Below are the code and all the weights of a small trained network. Each question names an input and a class and asks about switching units off, where a switched-off unit gives its printed mean instead of its output.

import numpy as np


def w(rows, s, z=0):
    codes = np.array(rows[::2]) - 128.0
    scale = np.full(codes.shape[1], s)
    scale[-1] = z or s
    return codes * scale


def norm(h):
    return h / np.sqrt((h * h).mean(-1, keepdims=True) + 1e-5)


def f(y):
    return np.maximum(y, 0)


def log_softmax(a):
    a = a - a.max(-1, keepdims=True)
    return a - np.log(np.exp(a).sum(-1, keepdims=True))


def net(x, mask):
    res = np.array(x, float).reshape(1, 4) / 4 @ E
    u = 0
    for l in range(3):
        y = f(norm(res) @ A[l][:, :-1].T + A[l][:, -1])
        res = res + np.where(mask[u : u + 11], y, B[l][:, -1]) @ B[l][:, :-1]
        u += 11
    return log_softmax(norm(res)[-1] @ U[:, :-1].T + U[:, -1])


A, B = {}, {}
E = w([
[205,166,149],'x0',
[208,10,153],'x1',
[100,103,250],'x2',
[129,130,128],'x3',
],0.0021)
A[0] = w([
[96,79,159,58],'L0N1',
[10,95,254,248],'L0N2',
[189,159,201,156],'L0N3',
[21,124,21,91],'L0N4',
[151,102,175,76],'L0N5',
[155,84,76,76],'L0N6',
[128,175,7,89],'L0N7',
[93,128,182,8],'L0N8',
[180,138,195,79],'L0N9',
[199,189,107,96],'L0N10',
[206,85,166,177],'L0N11',
],0.0041,0.0016)
B[0] = w([
[157,235,63,151],'L0N1',
[99,91,40,252],'L0N2',
[20,126,161,173],'L0N3',
[4,187,127,199],'L0N4',
[130,161,128,149],'L0N5',
[85,110,163,156],'L0N6',
[133,77,102,195],'L0N7',
[156,11,147,140],'L0N8',
[40,249,121,154],'L0N9',
[45,143,164,164],'L0N10',
[109,194,97,193],'L0N11',
],0.0028,0.0034)
A[1] = w([
[147,105,198,6],'L1N1',
[238,42,168,219],'L1N2',
[98,106,103,245],'L1N3',
[133,122,2,95],'L1N4',
[104,154,149,66],'L1N5',
[180,184,125,217],'L1N6',
[105,99,85,63],'L1N7',
[164,124,110,30],'L1N8',
[77,140,191,64],'L1N9',
[188,200,170,198],'L1N10',
[175,174,160,34],'L1N11',
],0.0071,0.0012)
B[1] = w([
[119,146,52,141],'L1N1',
[138,236,178,197],'L1N2',
[235,171,189,222],'L1N3',
[116,51,56,253],'L1N4',
[253,118,110,160],'L1N5',
[3,97,129,164],'L1N6',
[92,109,161,188],'L1N7',
[73,101,80,139],'L1N8',
[76,59,88,185],'L1N9',
[34,85,129,167],'L1N10',
[20,132,108,141],'L1N11',
],0.0041,0.0038)
A[2] = w([
[101,127,170,129],'L2N1',
[146,160,143,55],'L2N2',
[140,56,126,188],'L2N3',
[86,79,250,101],'L2N4',
[59,111,196,80],'L2N5',
[6,254,73,207],'L2N6',
[221,168,161,249],'L2N7',
[93,125,86,145],'L2N8',
[144,123,55,64],'L2N9',
[115,144,164,108],'L2N10',
[239,113,197,190],'L2N11',
],0.0073,0.0016)
B[2] = w([
[165,140,74,146],'L2N1',
[113,44,124,131],'L2N2',
[106,158,239,164],'L2N3',
[140,81,49,164],'L2N4',
[146,118,58,168],'L2N5',
[160,122,197,255],'L2N6',
[87,166,203,144],'L2N7',
[149,115,152,181],'L2N8',
[156,51,102,158],'L2N9',
[89,135,125,137],'L2N10',
[112,173,252,146],'L2N11',
],0.0046,0.0079)
U = w([
[106,57,8,198],'0',
[95,218,246,211],'1',
[102,87,171,220],'2',
[2,93,166,144],'3',
[179,145,132,57],'4',
[156,221,81,2],'5',
[131,219,82,9],'6',
[187,225,78,36],'7',
],0.009,0.0052)

Each question gives the input, the list of numbers given to net, and the class t.
The units are the neurons (one row each of A and B). Each row of codes is followed by its name. A weight is (code - 128) times the scale printed after its matrix; where a second scale follows, it is the last column's (A, B and U).
mask holds one flag per neuron, layer by layer. A switched-off neuron (its flag False) gives its mean, the last column of its row in B, instead of its output. The means were averaged over made-up inputs and are rounded, as every weight is.
A unit's drop is (log p(t) with every unit on - log p(t) with that unit switched off) / (log p(t) with every unit on - log p(t) with every unit switched off).
The circuit of an input: a set's keep is (log p(t) with only the set's units on - log p(t) with every unit switched off) / (log p(t) with every unit on - log p(t) with every unit switched off). Starting from the 12 units with the biggest drops (on a tie, the unit counted first), units are removed one at a time, each time the one whose removal leaves the highest keep (on an exact tie, the one counted first), for as long as the keep stays at least 0.8.
units of the circuit, in order: the units of the circuit, biggest drop first
most important unit: the unit with the biggest drop
top k neurons: the k neurons with the biggest drops, biggest first
k most important neurons of layer l: the k neurons of layer l with the biggest drops, biggest first
input [-2,-8,-6,-3], class 1: top 4 neurons -> [L0N4 L0N2 L2N4 L2N6]
input [7,0,-2,6], class 3: units of the circuit, in order -> [L1N6]
input [1,-7,-7,6], class 0: units of the circuit, in order -> [L1N4 L1N2]
input [6,-8,-6,7], class 1: units of the circuit, in order -> [L2N6 L1N6]
input [-5,5,-4,3], class 1: 4 most important neurons of layer 2 -> [L2N3 L2N4 L2N5 L2N1]
input [4,5,-3,-1], class 1: units of the circuit, in order -> [L0N2 L1N2]
input [8,-6,-4,1], class 3: top 3 neurons -> [L1N6 L1N10 L1N3]
input [4,-2,5,3], class 0: 3 most important neurons of layer 1 -> [L1N4 L1N9 L1N2]
input [4,-4,-2,-5], class 2: top 2 neurons -> [L1N2 L0N7]
input [4,7,5,7], class 1: top 3 neurons -> [L1N2 L0N4 L1N4]
input [-5,5,4,4], class 1: 2 most important neurons of layer 0 -> [L0N4 L0N10]
input [2,3,6,-4], class 0: units of the circuit, in order -> [L2N6 L2N4]
input [8,-7,8,-7], class 0: 2 most important neurons of layer 2 -> [L2N4 L2N5]
input [7,-1,-7,5], class 0: most important unit -> L1N4
input [-7,7,2,-1], class 1: top 2 neurons -> [L2N11 L0N4]
input [4,8,-7,-7], class 1: 2 most important neurons of layer 1 -> [L1N2 L1N9]
input [3,-6,6,-3], class 0: 4 most important neurons of layer 0 -> [L0N11 L0N4 L0N8 L0N1]
input [5,-4,-5,7], class 2: top 2 neurons -> [L2N6 L0N2]
input [4,-3,4,-1], class 0: 4 most important neurons of layer 0 -> [L0N4 L0N11 L0N1 L0N8]
input [5,7,5,2], class 1: most important unit -> L1N2
input [2,6,4,5], class 1: top 2 neurons -> [L0N4 L1N2]
input [2,5,2,5], class 1: top 3 neurons -> [L1N1 L0N4 L1N2]
input [-2,-2,-4,6], class 2: top 2 neurons -> [L0N4 L0N2]
input [-2,5,-2,2], class 1: top 2 neurons -> [L1N2 L0N2]
input [3,-4,-6,0], class 0: top 3 neurons -> [L1N4 L0N7 L1N2]
input [6,-7,8,-7], class 0: top 2 neurons -> [L1N9 L2N4]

★ ★ ★ ★

* _Aim of the exercise_
Each entry above needs to be duplicated exactly.

* _Answer for this exercise_
Below are the code and all the weights of a small trained network. Each question names an input and a class and asks about switching units off, where a switched-off unit gives its printed mean instead of its output.

import numpy as np


def w(rows, s, z=0):
    codes = np.array(rows[::2]) - 128.0
    scale = np.full(codes.shape[1], s)
    scale[-1] = z or s
    return codes * scale


def norm(h):
    return h / np.sqrt((h * h).mean(-1, keepdims=True) + 1e-5)


def f(y):
    return np.maximum(y, 0)


def log_softmax(a):
    a = a - a.max(-1, keepdims=True)
    return a - np.log(np.exp(a).sum(-1, keepdims=True))


def net(x, mask):
    res = np.array(x, float).reshape(1, 4) / 4 @ E
    u = 0
    for l in range(3):
        y = f(norm(res) @ A[l][:, :-1].T + A[l][:, -1])
        res = res + np.where(mask[u : u + 11], y, B[l][:, -1]) @ B[l][:, :-1]
        u += 11
    return log_softmax(norm(res)[-1] @ U[:, :-1].T + U[:, -1])


A, B = {}, {}
E = w([
[205,166,149],'x0',
[208,10,153],'x1',
[100,103,250],'x2',
[129,130,128],'x3',
],0.0021)
A[0] = w([
[96,79,159,58],'L0N1',
[10,95,254,248],'L0N2',
[189,159,201,156],'L0N3',
[21,124,21,91],'L0N4',
[151,102,175,76],'L0N5',
[155,84,76,76],'L0N6',
[128,175,7,89],'L0N7',
[93,128,182,8],'L0N8',
[180,138,195,79],'L0N9',
[199,189,107,96],'L0N10',
[206,85,166,177],'L0N11',
],0.0041,0.0016)
B[0] = w([
[157,235,63,151],'L0N1',
[99,91,40,252],'L0N2',
[20,126,161,173],'L0N3',
[4,187,127,199],'L0N4',
[130,161,128,149],'L0N5',
[85,110,163,156],'L0N6',
[133,77,102,195],'L0N7',
[156,11,147,140],'L0N8',
[40,249,121,154],'L0N9',
[45,143,164,164],'L0N10',
[109,194,97,193],'L0N11',
],0.0028,0.0034)
A[1] = w([
[147,105,198,6],'L1N1',
[238,42,168,219],'L1N2',
[98,106,103,245],'L1N3',
[133,122,2,95],'L1N4',
[104,154,149,66],'L1N5',
[180,184,125,217],'L1N6',
[105,99,85,63],'L1N7',
[164,124,110,30],'L1N8',
[77,140,191,64],'L1N9',
[188,200,170,198],'L1N10',
[175,174,160,34],'L1N11',
],0.0071,0.0012)
B[1] = w([
[119,146,52,141],'L1N1',
[138,236,178,197],'L1N2',
[235,171,189,222],'L1N3',
[116,51,56,253],'L1N4',
[253,118,110,160],'L1N5',
[3,97,129,164],'L1N6',
[92,109,161,188],'L1N7',
[73,101,80,139],'L1N8',
[76,59,88,185],'L1N9',
[34,85,129,167],'L1N10',
[20,132,108,141],'L1N11',
],0.0041,0.0038)
A[2] = w([
[101,127,170,129],'L2N1',
[146,160,143,55],'L2N2',
[140,56,126,188],'L2N3',
[86,79,250,101],'L2N4',
[59,111,196,80],'L2N5',
[6,254,73,207],'L2N6',
[221,168,161,249],'L2N7',
[93,125,86,145],'L2N8',
[144,123,55,64],'L2N9',
[115,144,164,108],'L2N10',
[239,113,197,190],'L2N11',
],0.0073,0.0016)
B[2] = w([
[165,140,74,146],'L2N1',
[113,44,124,131],'L2N2',
[106,158,239,164],'L2N3',
[140,81,49,164],'L2N4',
[146,118,58,168],'L2N5',
[160,122,197,255],'L2N6',
[87,166,203,144],'L2N7',
[149,115,152,181],'L2N8',
[156,51,102,158],'L2N9',
[89,135,125,137],'L2N10',
[112,173,252,146],'L2N11',
],0.0046,0.0079)
U = w([
[106,57,8,198],'0',
[95,218,246,211],'1',
[102,87,171,220],'2',
[2,93,166,144],'3',
[179,145,132,57],'4',
[156,221,81,2],'5',
[131,219,82,9],'6',
[187,225,78,36],'7',
],0.009,0.0052)

Each question gives the input, the list of numbers given to net, and the class t.
The units are the neurons (one row each of A and B). Each row of codes is followed by its name. A weight is (code - 128) times the scale printed after its matrix; where a second scale follows, it is the last column's (A, B and U).
mask holds one flag per neuron, layer by layer. A switched-off neuron (its flag False) gives its mean, the last column of its row in B, instead of its output. The means were averaged over made-up inputs and are rounded, as every weight is.
A unit's drop is (log p(t) with every unit on - log p(t) with that unit switched off) / (log p(t) with every unit on - log p(t) with every unit switched off).
The circuit of an input: a set's keep is (log p(t) with only the set's units on - log p(t) with every unit switched off) / (log p(t) with every unit on - log p(t) with every unit switched off). Starting from the 12 units with the biggest drops (on a tie, the unit counted first), units are removed one at a time, each time the one whose removal leaves the highest keep (on an exact tie, the one counted first), for as long as the keep stays at least 0.8.
units of the circuit, in order: the units of the circuit, biggest drop first
most important unit: the unit with the biggest drop
top k neurons: the k neurons with the biggest drops, biggest first
k most important neurons of layer l: the k neurons of layer l with the biggest drops, biggest first
input [-2,-8,-6,-3], class 1: top 4 neurons -> [L0N4 L0N2 L2N4 L2N6]
input [7,0,-2,6], class 3: units of the circuit, in order -> [L1N6]
input [1,-7,-7,6], class 0: units of the circuit, in order -> [L1N4 L1N2]
input [6,-8,-6,7], class 1: units of the circuit, in order -> [L2N6 L1N6]
input [-5,5,-4,3], class 1: 4 most important neurons of layer 2 -> [L2N3 L2N4 L2N5 L2N1]
input [4,5,-3,-1], class 1: units of the circuit, in order -> [L0N2 L1N2]
input [8,-6,-4,1], class 3: top 3 neurons -> [L1N6 L1N10 L1N3]
input [4,-2,5,3], class 0: 3 most important neurons of layer 1 -> [L1N4 L1N9 L1N2]
input [4,-4,-2,-5], class 2: top 2 neurons -> [L1N2 L0N7]
input [4,7,5,7], class 1: top 3 neurons -> [L1N2 L0N4 L1N4]
input [-5,5,4,4], class 1: 2 most important neurons of layer 0 -> [L0N4 L0N10]
input [2,3,6,-4], class 0: units of the circuit, in order -> [L2N6 L2N4]
input [8,-7,8,-7], class 0: 2 most important neurons of layer 2 -> [L2N4 L2N5]
input [7,-1,-7,5], class 0: most important unit -> L1N4
input [-7,7,2,-1], class 1: top 2 neurons -> [L2N11 L0N4]
input [4,8,-7,-7], class 1: 2 most important neurons of layer 1 -> [L1N2 L1N9]
input [3,-6,6,-3], class 0: 4 most important neurons of layer 0 -> [L0N11 L0N4 L0N8 L0N1]
input [5,-4,-5,7], class 2: top 2 neurons -> [L2N6 L0N2]
input [4,-3,4,-1], class 0: 4 most important neurons of layer 0 -> [L0N4 L0N11 L0N1 L0N8]
input [5,7,5,2], class 1: most important unit -> L1N2
input [2,6,4,5], class 1: top 2 neurons -> [L0N4 L1N2]
input [2,5,2,5], class 1: top 3 neurons -> [L1N1 L0N4 L1N2]
input [-2,-2,-4,6], class 2: top 2 neurons -> [L0N4 L0N2]
input [-2,5,-2,2], class 1: top 2 neurons -> [L1N2 L0N2]
input [3,-4,-6,0], class 0: top 3 neurons -> [L1N4 L0N7 L1N2]
input [6,-7,8,-7], class 0: top 2 neurons -> [L1N9 L2N4]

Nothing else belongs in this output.